Listed records:
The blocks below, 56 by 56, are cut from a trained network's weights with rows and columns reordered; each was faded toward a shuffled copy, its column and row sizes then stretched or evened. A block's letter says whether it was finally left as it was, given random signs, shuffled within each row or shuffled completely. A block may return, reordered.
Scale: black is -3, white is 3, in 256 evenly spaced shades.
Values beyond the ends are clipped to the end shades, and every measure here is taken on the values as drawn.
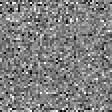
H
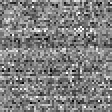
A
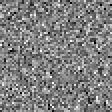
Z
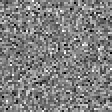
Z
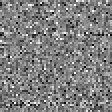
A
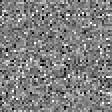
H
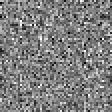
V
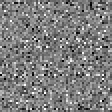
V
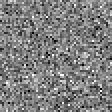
Z
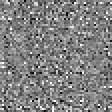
V
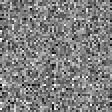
V
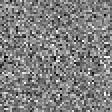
H
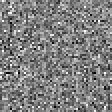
V
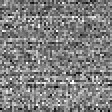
A
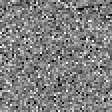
Z
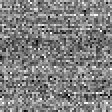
A
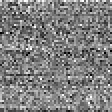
H
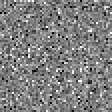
Z
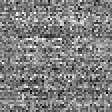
H
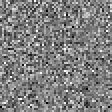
H
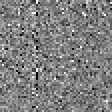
H
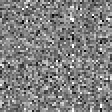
V
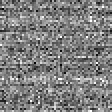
H
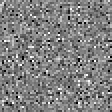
V
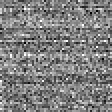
H
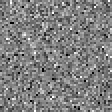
Z
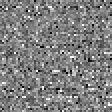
A
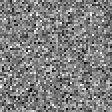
Z
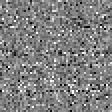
A
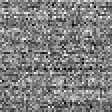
H
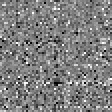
V
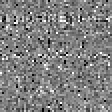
H
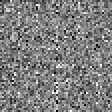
V
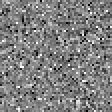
Z
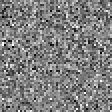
V
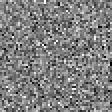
Z

Your task:
Within the listing above, how many lines hold the string "shades"? Answer with the number only.

Task response:
2